The rows of a group lie close to one hidden flat surface of 12 dimensions, which may be shifted away from zero. Surfaces can cross.
(in the rows, 128 means zero)
Known rows, each followed by its group:
[ 86 128 110 166 116 127 107 128 129 135 136  97 150 142 138 163  93 130] -> gimu
[209 164 101 217 126 122  86 103  98 123  67 110 152 130 155 134  98  98] -> gimu
[ 87 134 148 145  94 159 121 132 124 193 154 132 121  96 109 121 121 133] -> gimu
[ 76  94 143 125 129 159  88 173 136 163 161 103 138 120 123 143 139 144] -> gimu
[ 93 196 151 194 172 165  96 181 109 121 154  75 158  57 203  69 118 103] -> Sibit
[115 127 166 147 143  68 155 115 184  84 151 117 142 128 182 126 131  97] -> vevi
[124 160 133 110 152 133 107 142  95 126 132 106 167 125 130  99 154 104] -> zis
[134 199 133 149 168 144 111 108 131 150  96 125 151 106 153  81 133 122] -> Sibit
[182 165 136  89  85 140 161  91 128 153 106 146 125  79 126 140 174  97] -> zis
[107 106 108 123  82 141  95 114 105 158 173 170 115 124 133 138 187 107] -> Sibit
[126  70  47 114 143 109 161  81 122 167 155 130 177 158 111 163 107 149] -> Sibit
[110 123 133 175 129  87 104 129 115 122 157 156 104  84 146 139  79 123] -> vevi
[148  54 150 158 111 136 104 157 150 148 138 106 129 168 130 133 149 135] -> Sibit
[130 199 141 144 146 162 120 128 131  93 138 111 103 112 167  70 150  96] -> Sibit
[107 199 166 159 118 114  96  84 123 155 104 125 149 136 144 112 139  85] -> vevi
[ 92 140 118  94 120 113 162 121  95 126 124 114 158 118 136 157 126 118] -> vam
[ 73 116 154 148  94 128 173 128 103 150  93 144 111 166 133 120 108 157] -> zis
[115 144 146 111  92 164 112 141  77 130 151  98  99 136  97 132 138  94] -> zis
[191 176 137 127 155 105 125  65 135 178  70 205 103  90  93  90 104 153] -> vevi
[140 114 157 151  86  66 154 151 226  78 131 160 166  99 131 118 137 139] -> vevi
[102  80 142 110 144  51 110 158  80 135 189 174 141  57 136 161 112 111] -> zis
[ 66 116 185 122  86  95  69 189 126 151 141 148 150  85  85 161 115 137] -> vam
[136 128 105  99 104 131 192 108 116 139 108 161 134 133 108 115 138 146] -> vam
[113 121 134 135 125 160 121 165 123 106 126 112 110 168 115  98 133 147] -> Sibit
[140  86 173  86 176  98 103 162 131 148 177 119 130  75 112 136 126 117] -> zis
[137  92 171 105 126 107 102 155 137 148 127 129 125  98 111 165 127 132] -> gimu
[181 122 103 102  97 141 201 108 111 140 147 151  96 111  65 109 103 140] -> zis
[143 147 105 136 168 144 120 124 136  83 144 164 101 128 202  64 193 115] -> vam
[129 106 129 130 122 141 134 138 121 124 142 126 111 132 132 136 134 131] -> vam
[169 140  97 111 137 152 151 129 116 116 123 102 140  94 139 141 129 121] -> gimu
[175  68 153 208 160  90  12 199  81 148 103  90 148 112 109 176  50 132] -> Sibit
[112 148 149 139 166  99  97 123 113 117 118 118 132 132 158 131 117 105] -> vam
[147 123 108 165 108 117 106 110  99 165 127 131 157 103 144 151 123 105] -> gimu
[124 152  91 175  83 159  99 115 152 102 158 114 106 129 126 142 120 112] -> vevi
[142 135  86 160 158 103 133 109 168 102 121 155 127 112 141 130  88 156] -> zis
[118 113 164 174  99 114 101 191 125 101 130 113 137 115 128 127 112 125] -> zis
[130 108 114 163 110  83  96  89 125  90 167 125  74 136 129 202  72  96] -> Sibit
[154 153 118 116 172 148 117 118 119 132  77  65 154 146 134 156 111 125] -> vam
[139 125 154 101 140 102  73 107 147 169 107 167 155 113 148 139 189 109] -> gimu
[184 175 175 165 101  80 188  77 160  90 137  94 121 150  99  95  82  71] -> vevi
[110 108 108 107 175  91  87 182  28 129 156 133 192 112 103 115 112 117] -> zis
[101 166 146 165  88  97  95 132 148 127 131 175 168  86 147 110 153 112] -> vam
[125 129  75 120 164 133  84 132 102 130 123 157 149 128 126 121 133 150] -> zis
[103  54 136 146 116 115 157 143 161 153 172 122 108 135  85 144  63 177] -> Sibit
[126 151 130 112 108 109 110 145 155 146 132 192 165  82  76  84 141 154] -> vam
[149 153 106 115  89 137 167 106 157 172 167 129 172  46  94 128 129 118] -> zis
[122 150  97 134 119 142 100 104 114 130 130 154 134 132 161 128 177 106] -> vevi
[128 153 119 133 132 123 135 102 125 114 106 133 124 145 140 123 130 121] -> Sibit
[117 129  87  99 172 140 128 101 187  76 166  75 111 163 131 163 111 129] -> Sibit
[152 122 120 124 127 144 110 107 137 138 121 112  95  96 155 186 127 118] -> vevi
[205 108 200 154 181 139  73 161 123 177 104 104 107  88 149 104 133 116] -> gimu
[128 166 107 156  99 121 122 111 113 115 183 110 117  75 114 155  87  89] -> vam
[115  75 166 105 202 107 155  91 126 206 101 152 111 137 191 127 141 151] -> vevi
[146  92 144 119 143 119 147 122 142 159 125 118 137 131 136 133 136 132] -> vam
[136  72 146 112 124 123 171 173  85 116 141 135 120 147 120 104 136 135] -> vevi
[129 130 119 128 123 112 166 127 135  99 120 136 133 139 125 115 114 137] -> vam
[ 71 162 123 116 119 186 154 158 169 122 131 132 145 152 108  52 159 173] -> vam
[ 95 150 159 133 113 165 103 128 146 157 127 163  95 131 137  82 169 138] -> vam
[179 143 145 131 135 137  93 114 177 142 107 119 110 117  91 135 114 132] -> gimu
[120 119 134 131 140 145 122 153 142 122 111  97 133 115 157 155 125 139] -> gimu
[137 110 123 108 125 116 139  89 143 137 161 144  98 132 112 139 131 121] -> Sibit
[126 154  98 167 152 117 119  71 135 137 187 103 161 156 159  93 143  78] -> gimu
[152 156 137 176  91 124 173 118 166 107  29  96 141 147 123 159  66 156] -> zis
[166 124 147 144 180  77 100  84 109 123 152 156  68 125 138 118  93 100] -> zis
[148  78 131 139 145 103  95 145  81 156 153 132 151 116 142 140 134 108] -> gimu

__Exercise prompt__
When you repeat the data, keep each line exactly as given.

__Your response__
The rows of a group lie close to one hidden flat surface of 12 dimensions, which may be shifted away from zero. Surfaces can cross.
(in the rows, 128 means zero)
Known rows, each followed by its group:
[ 86 128 110 166 116 127 107 128 129 135 136  97 150 142 138 163  93 130] -> gimu
[209 164 101 217 126 122  86 103  98 123  67 110 152 130 155 134  98  98] -> gimu
[ 87 134 148 145  94 159 121 132 124 193 154 132 121  96 109 121 121 133] -> gimu
[ 76  94 143 125 129 159  88 173 136 163 161 103 138 120 123 143 139 144] -> gimu
[ 93 196 151 194 172 165  96 181 109 121 154  75 158  57 203  69 118 103] -> Sibit
[115 127 166 147 143  68 155 115 184  84 151 117 142 128 182 126 131  97] -> vevi
[124 160 133 110 152 133 107 142  95 126 132 106 167 125 130  99 154 104] -> zis
[134 199 133 149 168 144 111 108 131 150  96 125 151 106 153  81 133 122] -> Sibit
[182 165 136  89  85 140 161  91 128 153 106 146 125  79 126 140 174  97] -> zis
[107 106 108 123  82 141  95 114 105 158 173 170 115 124 133 138 187 107] -> Sibit
[126  70  47 114 143 109 161  81 122 167 155 130 177 158 111 163 107 149] -> Sibit
[110 123 133 175 129  87 104 129 115 122 157 156 104  84 146 139  79 123] -> vevi
[148  54 150 158 111 136 104 157 150 148 138 106 129 168 130 133 149 135] -> Sibit
[130 199 141 144 146 162 120 128 131  93 138 111 103 112 167  70 150  96] -> Sibit
[107 199 166 159 118 114  96  84 123 155 104 125 149 136 144 112 139  85] -> vevi
[ 92 140 118  94 120 113 162 121  95 126 124 114 158 118 136 157 126 118] -> vam
[ 73 116 154 148  94 128 173 128 103 150  93 144 111 166 133 120 108 157] -> zis
[115 144 146 111  92 164 112 141  77 130 151  98  99 136  97 132 138  94] -> zis
[191 176 137 127 155 105 125  65 135 178  70 205 103  90  93  90 104 153] -> vevi
[140 114 157 151  86  66 154 151 226  78 131 160 166  99 131 118 137 139] -> vevi
[102  80 142 110 144  51 110 158  80 135 189 174 141  57 136 161 112 111] -> zis
[ 66 116 185 122  86  95  69 189 126 151 141 148 150  85  85 161 115 137] -> vam
[136 128 105  99 104 131 192 108 116 139 108 161 134 133 108 115 138 146] -> vam
[113 121 134 135 125 160 121 165 123 106 126 112 110 168 115  98 133 147] -> Sibit
[140  86 173  86 176  98 103 162 131 148 177 119 130  75 112 136 126 117] -> zis
[137  92 171 105 126 107 102 155 137 148 127 129 125  98 111 165 127 132] -> gimu
[181 122 103 102  97 141 201 108 111 140 147 151  96 111  65 109 103 140] -> zis
[143 147 105 136 168 144 120 124 136  83 144 164 101 128 202  64 193 115] -> vam
[129 106 129 130 122 141 134 138 121 124 142 126 111 132 132 136 134 131] -> vam
[169 140  97 111 137 152 151 129 116 116 123 102 140  94 139 141 129 121] -> gimu
[175  68 153 208 160  90  12 199  81 148 103  90 148 112 109 176  50 132] -> Sibit
[112 148 149 139 166  99  97 123 113 117 118 118 132 132 158 131 117 105] -> vam
[147 123 108 165 108 117 106 110  99 165 127 131 157 103 144 151 123 105] -> gimu
[124 152  91 175  83 159  99 115 152 102 158 114 106 129 126 142 120 112] -> vevi
[142 135  86 160 158 103 133 109 168 102 121 155 127 112 141 130  88 156] -> zis
[118 113 164 174  99 114 101 191 125 101 130 113 137 115 128 127 112 125] -> zis
[130 108 114 163 110  83  96  89 125  90 167 125  74 136 129 202  72  96] -> Sibit
[154 153 118 116 172 148 117 118 119 132  77  65 154 146 134 156 111 125] -> vam
[139 125 154 101 140 102  73 107 147 169 107 167 155 113 148 139 189 109] -> gimu
[184 175 175 165 101  80 188  77 160  90 137  94 121 150  99  95  82  71] -> vevi
[110 108 108 107 175  91  87 182  28 129 156 133 192 112 103 115 112 117] -> zis
[101 166 146 165  88  97  95 132 148 127 131 175 168  86 147 110 153 112] -> vam
[125 129  75 120 164 133  84 132 102 130 123 157 149 128 126 121 133 150] -> zis
[103  54 136 146 116 115 157 143 161 153 172 122 108 135  85 144  63 177] -> Sibit
[126 151 130 112 108 109 110 145 155 146 132 192 165  82  76  84 141 154] -> vam
[149 153 106 115  89 137 167 106 157 172 167 129 172  46  94 128 129 118] -> zis
[122 150  97 134 119 142 100 104 114 130 130 154 134 132 161 128 177 106] -> vevi
[128 153 119 133 132 123 135 102 125 114 106 133 124 145 140 123 130 121] -> Sibit
[117 129  87  99 172 140 128 101 187  76 166  75 111 163 131 163 111 129] -> Sibit
[152 122 120 124 127 144 110 107 137 138 121 112  95  96 155 186 127 118] -> vevi
[205 108 200 154 181 139  73 161 123 177 104 104 107  88 149 104 133 116] -> gimu
[128 166 107 156  99 121 122 111 113 115 183 110 117  75 114 155  87  89] -> vam
[115  75 166 105 202 107 155  91 126 206 101 152 111 137 191 127 141 151] -> vevi
[146  92 144 119 143 119 147 122 142 159 125 118 137 131 136 133 136 132] -> vam
[136  72 146 112 124 123 171 173  85 116 141 135 120 147 120 104 136 135] -> vevi
[129 130 119 128 123 112 166 127 135  99 120 136 133 139 125 115 114 137] -> vam
[ 71 162 123 116 119 186 154 158 169 122 131 132 145 152 108  52 159 173] -> vam
[ 95 150 159 133 113 165 103 128 146 157 127 163  95 131 137  82 169 138] -> vam
[179 143 145 131 135 137  93 114 177 142 107 119 110 117  91 135 114 132] -> gimu
[120 119 134 131 140 145 122 153 142 122 111  97 133 115 157 155 125 139] -> gimu
[137 110 123 108 125 116 139  89 143 137 161 144  98 132 112 139 131 121] -> Sibit
[126 154  98 167 152 117 119  71 135 137 187 103 161 156 159  93 143  78] -> gimu
[152 156 137 176  91 124 173 118 166 107  29  96 141 147 123 159  66 156] -> zis
[166 124 147 144 180  77 100  84 109 123 152 156  68 125 138 118  93 100] -> zis
[148  78 131 139 145 103  95 145  81 156 153 132 151 116 142 140 134 108] -> gimu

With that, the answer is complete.